Work order: Nothing but the lines below between the line holding "118; 160; 95;" and the line holding "122; 151; 113;", inclusive, should appear in the answer, each set down exactly.

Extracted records
■ ■ ■ ■ ■ ■ ■
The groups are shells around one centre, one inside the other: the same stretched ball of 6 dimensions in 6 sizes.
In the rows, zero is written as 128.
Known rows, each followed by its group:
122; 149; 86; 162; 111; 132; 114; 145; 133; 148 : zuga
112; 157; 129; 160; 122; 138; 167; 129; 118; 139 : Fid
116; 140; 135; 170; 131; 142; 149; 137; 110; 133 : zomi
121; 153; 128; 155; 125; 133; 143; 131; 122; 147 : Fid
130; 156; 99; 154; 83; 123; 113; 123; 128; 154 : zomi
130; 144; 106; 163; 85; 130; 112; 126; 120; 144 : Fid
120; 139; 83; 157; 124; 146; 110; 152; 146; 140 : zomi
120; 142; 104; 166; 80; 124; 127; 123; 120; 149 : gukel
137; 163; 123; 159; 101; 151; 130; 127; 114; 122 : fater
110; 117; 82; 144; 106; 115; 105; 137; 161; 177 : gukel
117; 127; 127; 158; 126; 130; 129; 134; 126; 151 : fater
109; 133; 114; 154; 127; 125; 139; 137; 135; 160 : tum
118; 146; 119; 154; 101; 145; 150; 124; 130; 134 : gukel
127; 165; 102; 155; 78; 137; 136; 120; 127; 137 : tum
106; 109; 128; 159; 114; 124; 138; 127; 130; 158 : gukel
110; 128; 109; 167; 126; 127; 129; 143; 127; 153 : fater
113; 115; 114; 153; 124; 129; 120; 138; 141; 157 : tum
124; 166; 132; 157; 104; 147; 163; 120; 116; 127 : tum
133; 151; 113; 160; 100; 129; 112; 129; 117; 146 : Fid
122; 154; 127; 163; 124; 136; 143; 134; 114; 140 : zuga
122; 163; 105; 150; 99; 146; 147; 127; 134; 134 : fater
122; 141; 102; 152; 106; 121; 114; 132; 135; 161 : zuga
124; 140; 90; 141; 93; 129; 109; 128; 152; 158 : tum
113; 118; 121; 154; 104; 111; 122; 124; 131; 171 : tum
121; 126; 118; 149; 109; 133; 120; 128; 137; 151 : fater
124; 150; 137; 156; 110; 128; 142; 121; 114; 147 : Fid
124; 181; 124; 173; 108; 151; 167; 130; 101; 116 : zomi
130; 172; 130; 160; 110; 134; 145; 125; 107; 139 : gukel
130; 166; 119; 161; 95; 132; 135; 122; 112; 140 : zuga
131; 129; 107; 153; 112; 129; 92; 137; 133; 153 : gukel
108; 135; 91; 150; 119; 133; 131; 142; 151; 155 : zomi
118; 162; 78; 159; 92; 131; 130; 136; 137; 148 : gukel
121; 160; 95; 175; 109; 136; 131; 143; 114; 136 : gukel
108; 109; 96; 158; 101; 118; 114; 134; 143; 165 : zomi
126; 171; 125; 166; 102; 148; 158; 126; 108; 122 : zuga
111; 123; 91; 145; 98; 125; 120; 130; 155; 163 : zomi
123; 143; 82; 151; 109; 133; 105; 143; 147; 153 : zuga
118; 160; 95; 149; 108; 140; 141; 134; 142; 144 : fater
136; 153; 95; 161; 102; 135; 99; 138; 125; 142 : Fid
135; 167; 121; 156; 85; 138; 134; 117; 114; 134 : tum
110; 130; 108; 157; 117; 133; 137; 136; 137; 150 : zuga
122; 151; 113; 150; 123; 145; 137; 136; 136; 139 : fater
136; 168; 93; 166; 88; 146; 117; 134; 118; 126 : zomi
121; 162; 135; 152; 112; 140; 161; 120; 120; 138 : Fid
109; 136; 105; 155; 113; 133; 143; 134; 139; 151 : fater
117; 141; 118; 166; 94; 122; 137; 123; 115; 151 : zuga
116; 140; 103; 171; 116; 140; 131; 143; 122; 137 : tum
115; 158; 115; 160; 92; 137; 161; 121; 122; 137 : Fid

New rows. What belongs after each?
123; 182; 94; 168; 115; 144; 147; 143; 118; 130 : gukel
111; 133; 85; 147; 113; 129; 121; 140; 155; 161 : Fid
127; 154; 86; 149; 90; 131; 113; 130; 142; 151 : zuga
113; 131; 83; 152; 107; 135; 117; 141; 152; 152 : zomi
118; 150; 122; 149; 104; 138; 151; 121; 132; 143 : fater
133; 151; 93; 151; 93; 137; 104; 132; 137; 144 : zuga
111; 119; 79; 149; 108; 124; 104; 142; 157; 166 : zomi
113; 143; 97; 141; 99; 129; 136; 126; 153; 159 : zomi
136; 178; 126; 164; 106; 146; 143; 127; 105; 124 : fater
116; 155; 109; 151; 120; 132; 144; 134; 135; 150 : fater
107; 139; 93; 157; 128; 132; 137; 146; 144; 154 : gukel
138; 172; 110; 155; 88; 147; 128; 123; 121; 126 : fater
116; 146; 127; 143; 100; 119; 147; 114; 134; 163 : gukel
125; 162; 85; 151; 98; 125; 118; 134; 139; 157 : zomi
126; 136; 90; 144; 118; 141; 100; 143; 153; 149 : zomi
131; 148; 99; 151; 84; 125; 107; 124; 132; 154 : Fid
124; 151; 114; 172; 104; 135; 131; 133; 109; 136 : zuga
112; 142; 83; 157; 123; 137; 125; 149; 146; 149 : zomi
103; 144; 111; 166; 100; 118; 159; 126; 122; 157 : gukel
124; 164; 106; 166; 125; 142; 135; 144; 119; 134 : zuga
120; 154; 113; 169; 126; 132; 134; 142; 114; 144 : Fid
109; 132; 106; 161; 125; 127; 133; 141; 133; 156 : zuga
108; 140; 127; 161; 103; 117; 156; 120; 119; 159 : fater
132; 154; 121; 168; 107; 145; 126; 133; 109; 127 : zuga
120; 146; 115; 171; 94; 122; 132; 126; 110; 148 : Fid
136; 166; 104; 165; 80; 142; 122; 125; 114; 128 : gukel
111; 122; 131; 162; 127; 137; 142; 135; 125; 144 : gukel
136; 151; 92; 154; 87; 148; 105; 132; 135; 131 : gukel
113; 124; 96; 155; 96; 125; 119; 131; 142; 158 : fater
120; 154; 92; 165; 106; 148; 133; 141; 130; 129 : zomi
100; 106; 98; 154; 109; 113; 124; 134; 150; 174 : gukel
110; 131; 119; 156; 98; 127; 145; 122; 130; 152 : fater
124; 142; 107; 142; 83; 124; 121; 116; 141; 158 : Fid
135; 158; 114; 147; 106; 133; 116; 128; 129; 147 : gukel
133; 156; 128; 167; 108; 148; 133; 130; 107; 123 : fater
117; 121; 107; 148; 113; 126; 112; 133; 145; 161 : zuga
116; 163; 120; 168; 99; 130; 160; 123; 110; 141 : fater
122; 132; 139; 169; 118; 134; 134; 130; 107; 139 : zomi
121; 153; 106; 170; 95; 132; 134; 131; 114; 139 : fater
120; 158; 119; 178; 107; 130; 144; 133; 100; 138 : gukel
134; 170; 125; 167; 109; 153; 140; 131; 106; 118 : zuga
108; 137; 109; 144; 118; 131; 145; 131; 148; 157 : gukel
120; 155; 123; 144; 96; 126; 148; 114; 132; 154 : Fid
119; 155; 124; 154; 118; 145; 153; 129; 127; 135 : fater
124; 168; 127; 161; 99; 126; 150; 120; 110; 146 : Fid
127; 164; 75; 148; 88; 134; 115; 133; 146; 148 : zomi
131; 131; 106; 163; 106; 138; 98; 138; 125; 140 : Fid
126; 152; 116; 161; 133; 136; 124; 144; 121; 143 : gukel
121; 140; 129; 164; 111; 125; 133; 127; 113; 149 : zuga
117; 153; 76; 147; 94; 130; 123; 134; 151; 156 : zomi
■ ■ ■ ■ ■ ■ ■
Answer space:
118; 160; 95; 149; 108; 140; 141; 134; 142; 144 : fater
136; 153; 95; 161; 102; 135; 99; 138; 125; 142 : Fid
135; 167; 121; 156; 85; 138; 134; 117; 114; 134 : tum
110; 130; 108; 157; 117; 133; 137; 136; 137; 150 : zuga
122; 151; 113; 150; 123; 145; 137; 136; 136; 139 : fater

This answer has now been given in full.